Each row is a point on a tangle of strands that fork and nearly touch. The rows are in no order.
In the rows, 128 means zero.
Points whose rows are less than 69.6 apart are linked; no others are. Some points are linked to none.
j_669: [115  68 124 185 170 132 150  87 148 137 136 154  66 159  77 119 134 133
  92]
j_146: [134 143 143  77  69 136 213 130 111  95 144 129 146  81 121 117 157 163
 128]
j_743: [124 128 164  75  93 123 217 138 125  94 115 123 153  60 104 122 156 151
 125]
j_808: [151 179  77 130 103 166 116 102 125 119 142 126  75 171 119 110 163 174
 143]
j_456: [116 132 120 152 119 135  90 129 115 144 147 131 142 143 139 124 100 126
 130]
j_511: [121  74 145 165 216  91 128 121 162 146  99 141 108 152  98 158 126  74
 113]
j_738: [124 104 103 162  77 161 143 101 113 126 173 145 105 148 113  98 114 187
  99]
j_260: [110  56 129 196 139 137 151  87 141 140 150 155  71 147  84 107 118 149
  78]
j_288: [130 157 129 114 120 121  89 148 114 136 128 119 158 117 172 137 107  95
 153]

+ + + + +

Problem to solve: Print the whole listing exactly as it is.

Result below:
Each row is a point on a tangle of strands that fork and nearly touch. The rows are in no order.
In the rows, 128 means zero.
Points whose rows are less than 69.6 apart are linked; no others are. Some points are linked to none.
j_669: [115  68 124 185 170 132 150  87 148 137 136 154  66 159  77 119 134 133
  92]
j_146: [134 143 143  77  69 136 213 130 111  95 144 129 146  81 121 117 157 163
 128]
j_743: [124 128 164  75  93 123 217 138 125  94 115 123 153  60 104 122 156 151
 125]
j_808: [151 179  77 130 103 166 116 102 125 119 142 126  75 171 119 110 163 174
 143]
j_456: [116 132 120 152 119 135  90 129 115 144 147 131 142 143 139 124 100 126
 130]
j_511: [121  74 145 165 216  91 128 121 162 146  99 141 108 152  98 158 126  74
 113]
j_738: [124 104 103 162  77 161 143 101 113 126 173 145 105 148 113  98 114 187
  99]
j_260: [110  56 129 196 139 137 151  87 141 140 150 155  71 147  84 107 118 149
  78]
j_288: [130 157 129 114 120 121  89 148 114 136 128 119 158 117 172 137 107  95
 153]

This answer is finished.